*What is required*: Below are several entries. Transcribe exactly those lines that fall from the one with "81] : K_662" through the one with "[104 127 127", end lines included.

-------- Data

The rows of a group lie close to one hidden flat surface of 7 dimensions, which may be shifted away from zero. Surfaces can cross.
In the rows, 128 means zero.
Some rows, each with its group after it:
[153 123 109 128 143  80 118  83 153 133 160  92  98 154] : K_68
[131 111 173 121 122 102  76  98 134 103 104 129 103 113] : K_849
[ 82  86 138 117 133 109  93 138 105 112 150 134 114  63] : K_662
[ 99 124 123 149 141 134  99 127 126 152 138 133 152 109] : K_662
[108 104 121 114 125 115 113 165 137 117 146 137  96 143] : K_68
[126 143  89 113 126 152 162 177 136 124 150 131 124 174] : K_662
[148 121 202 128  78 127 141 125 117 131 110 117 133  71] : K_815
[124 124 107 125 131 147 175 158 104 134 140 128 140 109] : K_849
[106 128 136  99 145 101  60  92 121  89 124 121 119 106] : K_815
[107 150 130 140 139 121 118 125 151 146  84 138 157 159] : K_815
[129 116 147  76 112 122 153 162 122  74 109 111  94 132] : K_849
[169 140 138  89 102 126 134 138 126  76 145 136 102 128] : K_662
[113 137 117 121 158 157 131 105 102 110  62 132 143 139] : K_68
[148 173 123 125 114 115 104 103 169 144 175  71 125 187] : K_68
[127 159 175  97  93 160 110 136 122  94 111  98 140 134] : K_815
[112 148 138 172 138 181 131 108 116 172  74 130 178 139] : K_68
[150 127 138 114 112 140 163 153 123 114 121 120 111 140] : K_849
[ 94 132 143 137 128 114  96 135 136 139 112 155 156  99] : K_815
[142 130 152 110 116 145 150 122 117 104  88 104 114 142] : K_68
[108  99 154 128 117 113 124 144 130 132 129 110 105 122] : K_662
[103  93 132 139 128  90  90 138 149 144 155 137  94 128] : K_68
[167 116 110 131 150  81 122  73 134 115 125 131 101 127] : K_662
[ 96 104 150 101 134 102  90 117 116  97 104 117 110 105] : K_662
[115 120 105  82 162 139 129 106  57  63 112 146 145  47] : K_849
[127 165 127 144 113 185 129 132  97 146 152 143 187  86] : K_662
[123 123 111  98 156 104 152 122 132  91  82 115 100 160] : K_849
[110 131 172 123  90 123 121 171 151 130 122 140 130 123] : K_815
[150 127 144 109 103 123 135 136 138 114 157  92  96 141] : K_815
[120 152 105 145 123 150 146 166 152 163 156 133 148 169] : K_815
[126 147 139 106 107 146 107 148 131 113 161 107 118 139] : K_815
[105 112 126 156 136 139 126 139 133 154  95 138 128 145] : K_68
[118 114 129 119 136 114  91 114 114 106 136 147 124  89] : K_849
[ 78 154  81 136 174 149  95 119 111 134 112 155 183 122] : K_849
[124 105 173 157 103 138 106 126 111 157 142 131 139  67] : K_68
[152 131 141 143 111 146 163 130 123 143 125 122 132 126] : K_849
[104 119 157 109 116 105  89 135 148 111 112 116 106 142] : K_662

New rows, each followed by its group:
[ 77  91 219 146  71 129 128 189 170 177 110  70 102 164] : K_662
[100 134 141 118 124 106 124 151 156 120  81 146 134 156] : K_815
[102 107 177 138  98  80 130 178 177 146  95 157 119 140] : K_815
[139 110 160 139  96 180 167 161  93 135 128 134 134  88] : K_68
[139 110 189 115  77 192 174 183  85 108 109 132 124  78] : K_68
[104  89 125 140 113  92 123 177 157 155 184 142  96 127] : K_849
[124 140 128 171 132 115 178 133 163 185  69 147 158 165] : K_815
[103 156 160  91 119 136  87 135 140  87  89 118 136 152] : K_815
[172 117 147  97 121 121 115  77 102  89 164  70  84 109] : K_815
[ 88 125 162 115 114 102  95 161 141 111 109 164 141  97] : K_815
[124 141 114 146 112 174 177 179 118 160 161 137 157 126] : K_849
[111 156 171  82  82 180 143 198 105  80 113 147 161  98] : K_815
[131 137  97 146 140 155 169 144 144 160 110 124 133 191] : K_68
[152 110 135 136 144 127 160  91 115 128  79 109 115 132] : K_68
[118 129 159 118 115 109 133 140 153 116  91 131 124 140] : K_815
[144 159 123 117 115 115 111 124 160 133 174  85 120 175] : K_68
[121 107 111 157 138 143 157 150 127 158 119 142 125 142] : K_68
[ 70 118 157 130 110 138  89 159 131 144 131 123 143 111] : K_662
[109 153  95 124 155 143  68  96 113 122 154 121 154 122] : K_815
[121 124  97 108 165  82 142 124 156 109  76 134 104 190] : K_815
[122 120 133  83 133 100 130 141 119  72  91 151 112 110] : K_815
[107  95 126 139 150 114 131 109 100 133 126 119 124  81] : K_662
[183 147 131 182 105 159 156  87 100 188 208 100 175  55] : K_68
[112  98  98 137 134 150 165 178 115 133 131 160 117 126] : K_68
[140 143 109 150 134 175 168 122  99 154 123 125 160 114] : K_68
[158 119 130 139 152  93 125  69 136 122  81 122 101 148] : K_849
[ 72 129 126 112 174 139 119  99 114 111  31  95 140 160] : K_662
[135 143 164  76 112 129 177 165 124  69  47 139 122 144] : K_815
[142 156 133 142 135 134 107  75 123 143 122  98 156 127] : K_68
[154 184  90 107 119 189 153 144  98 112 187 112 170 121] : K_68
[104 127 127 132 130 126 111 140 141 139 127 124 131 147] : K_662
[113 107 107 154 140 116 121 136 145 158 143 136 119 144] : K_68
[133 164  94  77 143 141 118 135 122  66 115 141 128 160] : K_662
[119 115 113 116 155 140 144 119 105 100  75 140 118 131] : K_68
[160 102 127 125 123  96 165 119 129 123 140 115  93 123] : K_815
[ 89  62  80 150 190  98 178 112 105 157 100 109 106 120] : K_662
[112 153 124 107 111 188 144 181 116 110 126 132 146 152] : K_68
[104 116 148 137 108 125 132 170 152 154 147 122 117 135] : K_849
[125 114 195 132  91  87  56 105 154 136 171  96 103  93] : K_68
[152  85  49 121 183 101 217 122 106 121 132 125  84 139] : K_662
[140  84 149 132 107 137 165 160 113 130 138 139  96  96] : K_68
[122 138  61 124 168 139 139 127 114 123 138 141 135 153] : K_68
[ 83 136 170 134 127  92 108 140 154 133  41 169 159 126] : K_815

----------------
-------- Data

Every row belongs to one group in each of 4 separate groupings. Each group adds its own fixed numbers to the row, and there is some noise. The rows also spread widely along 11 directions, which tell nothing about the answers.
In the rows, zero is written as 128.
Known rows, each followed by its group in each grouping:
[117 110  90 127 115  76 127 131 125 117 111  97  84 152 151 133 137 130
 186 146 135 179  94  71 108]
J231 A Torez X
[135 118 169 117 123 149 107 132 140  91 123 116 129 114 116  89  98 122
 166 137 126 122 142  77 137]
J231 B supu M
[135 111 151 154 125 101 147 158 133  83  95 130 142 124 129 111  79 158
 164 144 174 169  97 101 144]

----------------

*Answer to this task*:
[107  95 126 139 150 114 131 109 100 133 126 119 124  81] : K_662
[183 147 131 182 105 159 156  87 100 188 208 100 175  55] : K_68
[112  98  98 137 134 150 165 178 115 133 131 160 117 126] : K_68
[140 143 109 150 134 175 168 122  99 154 123 125 160 114] : K_68
[158 119 130 139 152  93 125  69 136 122  81 122 101 148] : K_849
[ 72 129 126 112 174 139 119  99 114 111  31  95 140 160] : K_662
[135 143 164  76 112 129 177 165 124  69  47 139 122 144] : K_815
[142 156 133 142 135 134 107  75 123 143 122  98 156 127] : K_68
[154 184  90 107 119 189 153 144  98 112 187 112 170 121] : K_68
[104 127 127 132 130 126 111 140 141 139 127 124 131 147] : K_662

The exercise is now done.